[Stored items from a collection]
↓

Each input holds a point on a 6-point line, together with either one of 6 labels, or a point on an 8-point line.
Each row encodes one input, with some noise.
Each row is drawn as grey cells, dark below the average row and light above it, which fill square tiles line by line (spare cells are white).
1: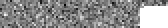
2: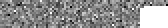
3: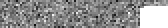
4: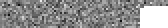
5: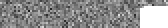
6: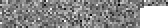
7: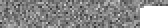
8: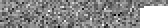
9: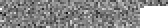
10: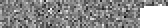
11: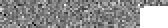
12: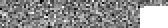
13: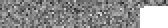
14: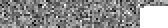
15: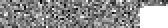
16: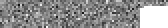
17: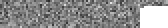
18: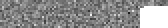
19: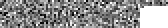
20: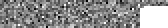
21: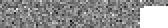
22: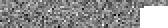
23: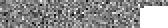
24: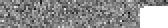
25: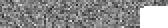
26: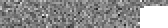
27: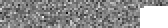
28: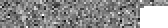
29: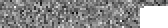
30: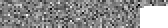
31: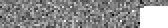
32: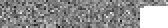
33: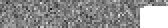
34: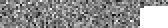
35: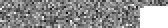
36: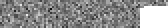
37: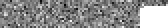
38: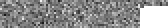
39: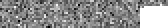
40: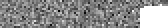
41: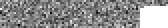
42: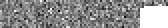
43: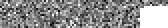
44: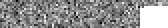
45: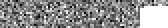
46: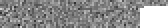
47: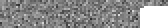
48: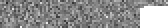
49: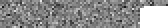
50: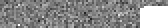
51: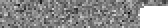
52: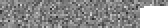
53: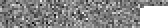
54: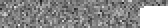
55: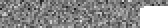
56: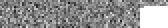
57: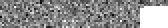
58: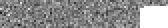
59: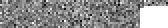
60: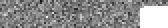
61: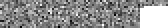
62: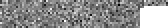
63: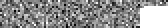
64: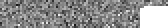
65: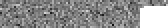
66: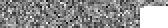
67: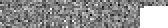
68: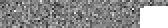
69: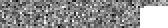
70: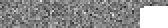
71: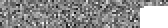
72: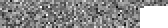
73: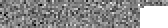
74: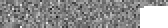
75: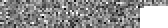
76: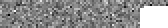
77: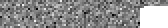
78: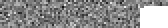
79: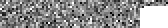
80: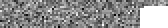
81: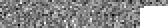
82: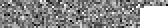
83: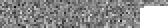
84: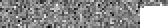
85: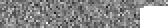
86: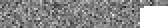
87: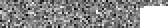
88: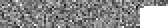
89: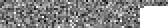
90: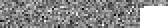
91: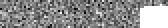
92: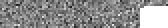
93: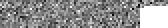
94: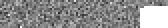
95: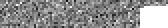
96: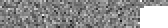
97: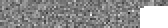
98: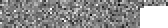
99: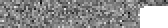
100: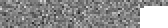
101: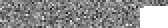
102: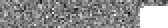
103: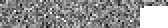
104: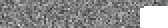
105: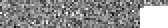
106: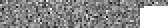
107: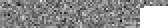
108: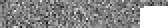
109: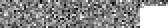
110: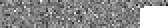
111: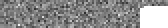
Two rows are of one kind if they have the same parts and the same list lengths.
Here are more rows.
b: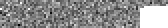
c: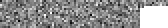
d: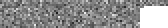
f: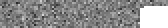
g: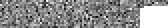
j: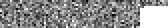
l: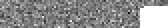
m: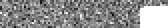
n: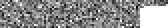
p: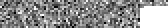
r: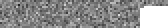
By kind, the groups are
b, d, f, l, n, p, r
c, g, j, m

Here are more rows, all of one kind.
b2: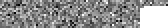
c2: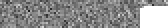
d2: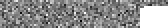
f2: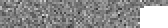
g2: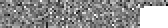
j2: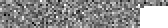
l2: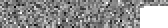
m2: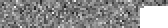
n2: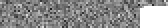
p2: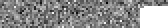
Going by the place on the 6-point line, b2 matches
d2 and g2.
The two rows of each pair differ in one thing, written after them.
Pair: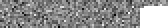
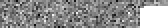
the label
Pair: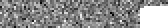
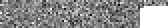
the place on the 6-point line
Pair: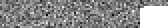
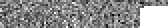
the place on the 6-point line
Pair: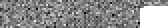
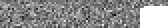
the label
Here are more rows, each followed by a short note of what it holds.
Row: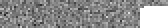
a point on a 6-point line and a point on an 8-point line
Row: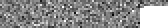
one of 6 labels and a point on a 6-point line
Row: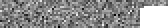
one of 6 labels and a point on a 6-point line
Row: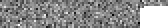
one of 6 labels and a point on a 6-point line

↑

The lines above must be transcribed exactly, with every picture left out.

* **RESULT BELOW**:
Each input holds a point on a 6-point line, together with either one of 6 labels, or a point on an 8-point line.
Each row encodes one input, with some noise.
Each row is drawn as grey cells, dark below the average row and light above it, which fill square tiles line by line (spare cells are white).
1:
2:
3:
4:
5:
6:
7:
8:
9:
10:
11:
12:
13:
14:
15:
16:
17:
18:
19:
20:
21:
22:
23:
24:
25:
26:
27:
28:
29:
30:
31:
32:
33:
34:
35:
36:
37:
38:
39:
40:
41:
42:
43:
44:
45:
46:
47:
48:
49:
50:
51:
52:
53:
54:
55:
56:
57:
58:
59:
60:
61:
62:
63:
64:
65:
66:
67:
68:
69:
70:
71:
72:
73:
74:
75:
76:
77:
78:
79:
80:
81:
82:
83:
84:
85:
86:
87:
88:
89:
90:
91:
92:
93:
94:
95:
96:
97:
98:
99:
100:
101:
102:
103:
104:
105:
106:
107:
108:
109:
110:
111:
Two rows are of one kind if they have the same parts and the same list lengths.
Here are more rows.
b:
c:
d:
f:
g:
j:
l:
m:
n:
p:
r:
By kind, the groups are
b, d, f, l, n, p, r
c, g, j, m

Here are more rows, all of one kind.
b2:
c2:
d2:
f2:
g2:
j2:
l2:
m2:
n2:
p2:
Going by the place on the 6-point line, b2 matches
d2 and g2.
The two rows of each pair differ in one thing, written after them.
Pair:
the label
Pair:
the place on the 6-point line
Pair:
the place on the 6-point line
Pair:
the label
Here are more rows, each followed by a short note of what it holds.
Row:
a point on a 6-point line and a point on an 8-point line
Row:
one of 6 labels and a point on a 6-point line
Row:
one of 6 labels and a point on a 6-point line
Row:
one of 6 labels and a point on a 6-point line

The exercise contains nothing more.